▶ _Exercise details_
From the line below that contains "28, -11, -1, -6]" to the line that contains "-1, -2, -7, 5, 1]", repeat every line exactly, both ends included, and nothing else.

▶ _Records from a collection_
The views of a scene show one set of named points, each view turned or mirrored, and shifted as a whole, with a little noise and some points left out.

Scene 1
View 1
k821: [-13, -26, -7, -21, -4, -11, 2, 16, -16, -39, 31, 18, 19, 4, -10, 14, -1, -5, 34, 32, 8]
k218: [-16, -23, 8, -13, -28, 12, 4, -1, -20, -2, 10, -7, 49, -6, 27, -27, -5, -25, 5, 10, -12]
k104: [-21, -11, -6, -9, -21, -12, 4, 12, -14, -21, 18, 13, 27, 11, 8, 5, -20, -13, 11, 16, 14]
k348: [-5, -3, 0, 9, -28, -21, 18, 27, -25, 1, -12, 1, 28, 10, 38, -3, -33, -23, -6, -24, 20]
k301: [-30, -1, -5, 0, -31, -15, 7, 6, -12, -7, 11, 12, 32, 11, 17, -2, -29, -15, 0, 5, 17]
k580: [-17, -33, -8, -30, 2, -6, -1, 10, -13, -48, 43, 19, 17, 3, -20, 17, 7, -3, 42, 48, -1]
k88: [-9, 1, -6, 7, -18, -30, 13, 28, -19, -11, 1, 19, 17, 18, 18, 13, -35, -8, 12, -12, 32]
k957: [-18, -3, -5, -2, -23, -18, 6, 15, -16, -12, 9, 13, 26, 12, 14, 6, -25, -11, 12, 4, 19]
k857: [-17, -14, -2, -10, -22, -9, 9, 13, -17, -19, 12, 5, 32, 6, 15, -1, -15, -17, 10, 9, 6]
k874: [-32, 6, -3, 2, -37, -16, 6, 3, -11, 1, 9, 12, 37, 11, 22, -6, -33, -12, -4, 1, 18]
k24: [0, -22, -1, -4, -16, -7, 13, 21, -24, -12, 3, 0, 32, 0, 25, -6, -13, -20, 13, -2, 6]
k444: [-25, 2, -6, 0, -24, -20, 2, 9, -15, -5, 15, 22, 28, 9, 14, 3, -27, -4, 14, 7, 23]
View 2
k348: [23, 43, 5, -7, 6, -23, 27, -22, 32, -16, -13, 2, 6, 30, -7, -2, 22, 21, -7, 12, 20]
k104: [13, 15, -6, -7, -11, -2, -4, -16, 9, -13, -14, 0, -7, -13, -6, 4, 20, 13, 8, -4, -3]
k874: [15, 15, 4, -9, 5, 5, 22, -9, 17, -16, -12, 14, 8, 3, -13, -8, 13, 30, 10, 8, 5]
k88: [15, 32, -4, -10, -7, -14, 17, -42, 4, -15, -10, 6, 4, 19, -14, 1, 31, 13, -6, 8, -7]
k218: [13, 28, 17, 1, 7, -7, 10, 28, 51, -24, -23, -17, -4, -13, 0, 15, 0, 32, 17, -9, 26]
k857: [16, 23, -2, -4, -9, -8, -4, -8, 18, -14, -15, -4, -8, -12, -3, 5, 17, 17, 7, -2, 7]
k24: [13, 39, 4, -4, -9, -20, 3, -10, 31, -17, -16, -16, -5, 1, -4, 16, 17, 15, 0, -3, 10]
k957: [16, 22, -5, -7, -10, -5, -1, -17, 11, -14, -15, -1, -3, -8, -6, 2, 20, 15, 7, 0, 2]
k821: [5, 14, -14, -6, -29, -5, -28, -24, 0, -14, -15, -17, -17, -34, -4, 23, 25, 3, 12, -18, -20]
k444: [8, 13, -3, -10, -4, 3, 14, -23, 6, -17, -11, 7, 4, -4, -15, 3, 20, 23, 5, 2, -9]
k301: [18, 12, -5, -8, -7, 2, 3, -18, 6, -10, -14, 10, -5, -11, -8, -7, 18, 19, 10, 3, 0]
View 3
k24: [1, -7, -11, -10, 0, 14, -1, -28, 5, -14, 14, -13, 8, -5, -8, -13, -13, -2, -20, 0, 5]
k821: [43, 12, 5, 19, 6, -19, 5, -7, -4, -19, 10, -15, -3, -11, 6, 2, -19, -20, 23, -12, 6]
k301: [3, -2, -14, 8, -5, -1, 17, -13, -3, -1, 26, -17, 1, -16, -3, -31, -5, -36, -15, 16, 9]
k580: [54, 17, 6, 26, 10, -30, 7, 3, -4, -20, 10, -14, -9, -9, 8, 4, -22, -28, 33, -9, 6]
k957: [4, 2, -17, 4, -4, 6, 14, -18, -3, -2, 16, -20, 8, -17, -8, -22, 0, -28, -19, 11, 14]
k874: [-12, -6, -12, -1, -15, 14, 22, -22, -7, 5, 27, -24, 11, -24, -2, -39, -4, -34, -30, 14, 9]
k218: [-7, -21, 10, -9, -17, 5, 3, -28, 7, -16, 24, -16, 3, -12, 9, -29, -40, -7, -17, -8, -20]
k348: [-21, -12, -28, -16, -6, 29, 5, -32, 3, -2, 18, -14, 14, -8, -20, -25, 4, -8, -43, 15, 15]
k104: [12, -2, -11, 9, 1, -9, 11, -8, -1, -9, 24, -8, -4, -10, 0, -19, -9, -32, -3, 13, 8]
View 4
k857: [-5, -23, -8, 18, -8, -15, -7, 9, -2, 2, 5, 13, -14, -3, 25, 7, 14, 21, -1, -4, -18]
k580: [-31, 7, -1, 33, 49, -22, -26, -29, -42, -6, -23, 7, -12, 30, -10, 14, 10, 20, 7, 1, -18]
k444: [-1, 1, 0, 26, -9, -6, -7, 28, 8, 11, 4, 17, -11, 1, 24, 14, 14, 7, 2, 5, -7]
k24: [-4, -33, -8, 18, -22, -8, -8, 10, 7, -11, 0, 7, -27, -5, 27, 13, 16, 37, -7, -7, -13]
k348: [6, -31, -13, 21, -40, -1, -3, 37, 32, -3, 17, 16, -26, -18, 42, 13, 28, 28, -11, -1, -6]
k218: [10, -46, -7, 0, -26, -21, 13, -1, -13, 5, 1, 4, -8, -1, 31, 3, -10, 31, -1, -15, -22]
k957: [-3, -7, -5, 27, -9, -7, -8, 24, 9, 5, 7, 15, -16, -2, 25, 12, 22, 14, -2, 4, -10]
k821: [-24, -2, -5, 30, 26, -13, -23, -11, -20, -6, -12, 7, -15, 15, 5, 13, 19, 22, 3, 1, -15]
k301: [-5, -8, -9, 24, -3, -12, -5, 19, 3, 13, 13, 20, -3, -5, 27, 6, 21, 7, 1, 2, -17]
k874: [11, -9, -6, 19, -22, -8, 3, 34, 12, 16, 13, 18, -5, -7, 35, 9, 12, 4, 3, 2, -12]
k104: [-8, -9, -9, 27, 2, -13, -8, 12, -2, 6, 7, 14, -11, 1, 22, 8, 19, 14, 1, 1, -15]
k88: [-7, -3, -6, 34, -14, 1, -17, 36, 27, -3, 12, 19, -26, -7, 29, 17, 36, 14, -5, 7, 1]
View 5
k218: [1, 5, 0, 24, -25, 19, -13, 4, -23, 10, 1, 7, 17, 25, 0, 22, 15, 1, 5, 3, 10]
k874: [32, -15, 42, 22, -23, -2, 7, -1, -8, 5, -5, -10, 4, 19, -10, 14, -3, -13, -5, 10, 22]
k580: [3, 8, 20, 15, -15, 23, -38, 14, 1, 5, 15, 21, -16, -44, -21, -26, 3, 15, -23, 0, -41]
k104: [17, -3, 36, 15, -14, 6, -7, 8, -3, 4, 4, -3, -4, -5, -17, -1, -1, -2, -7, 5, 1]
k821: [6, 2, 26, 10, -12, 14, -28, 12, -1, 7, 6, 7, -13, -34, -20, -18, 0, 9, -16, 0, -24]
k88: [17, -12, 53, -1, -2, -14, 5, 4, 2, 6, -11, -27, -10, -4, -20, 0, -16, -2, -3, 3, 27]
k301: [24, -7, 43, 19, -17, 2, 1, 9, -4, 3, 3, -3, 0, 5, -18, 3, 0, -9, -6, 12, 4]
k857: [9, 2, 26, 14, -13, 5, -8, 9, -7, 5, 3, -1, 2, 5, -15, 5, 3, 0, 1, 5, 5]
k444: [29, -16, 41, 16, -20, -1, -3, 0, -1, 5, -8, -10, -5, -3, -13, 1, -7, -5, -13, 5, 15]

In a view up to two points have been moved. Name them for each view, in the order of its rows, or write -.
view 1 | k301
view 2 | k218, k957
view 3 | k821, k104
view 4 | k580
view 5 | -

▶ _Solution for this exercise_
k348: [6, -31, -13, 21, -40, -1, -3, 37, 32, -3, 17, 16, -26, -18, 42, 13, 28, 28, -11, -1, -6]
k218: [10, -46, -7, 0, -26, -21, 13, -1, -13, 5, 1, 4, -8, -1, 31, 3, -10, 31, -1, -15, -22]
k957: [-3, -7, -5, 27, -9, -7, -8, 24, 9, 5, 7, 15, -16, -2, 25, 12, 22, 14, -2, 4, -10]
k821: [-24, -2, -5, 30, 26, -13, -23, -11, -20, -6, -12, 7, -15, 15, 5, 13, 19, 22, 3, 1, -15]
k301: [-5, -8, -9, 24, -3, -12, -5, 19, 3, 13, 13, 20, -3, -5, 27, 6, 21, 7, 1, 2, -17]
k874: [11, -9, -6, 19, -22, -8, 3, 34, 12, 16, 13, 18, -5, -7, 35, 9, 12, 4, 3, 2, -12]
k104: [-8, -9, -9, 27, 2, -13, -8, 12, -2, 6, 7, 14, -11, 1, 22, 8, 19, 14, 1, 1, -15]
k88: [-7, -3, -6, 34, -14, 1, -17, 36, 27, -3, 12, 19, -26, -7, 29, 17, 36, 14, -5, 7, 1]
View 5
k218: [1, 5, 0, 24, -25, 19, -13, 4, -23, 10, 1, 7, 17, 25, 0, 22, 15, 1, 5, 3, 10]
k874: [32, -15, 42, 22, -23, -2, 7, -1, -8, 5, -5, -10, 4, 19, -10, 14, -3, -13, -5, 10, 22]
k580: [3, 8, 20, 15, -15, 23, -38, 14, 1, 5, 15, 21, -16, -44, -21, -26, 3, 15, -23, 0, -41]
k104: [17, -3, 36, 15, -14, 6, -7, 8, -3, 4, 4, -3, -4, -5, -17, -1, -1, -2, -7, 5, 1]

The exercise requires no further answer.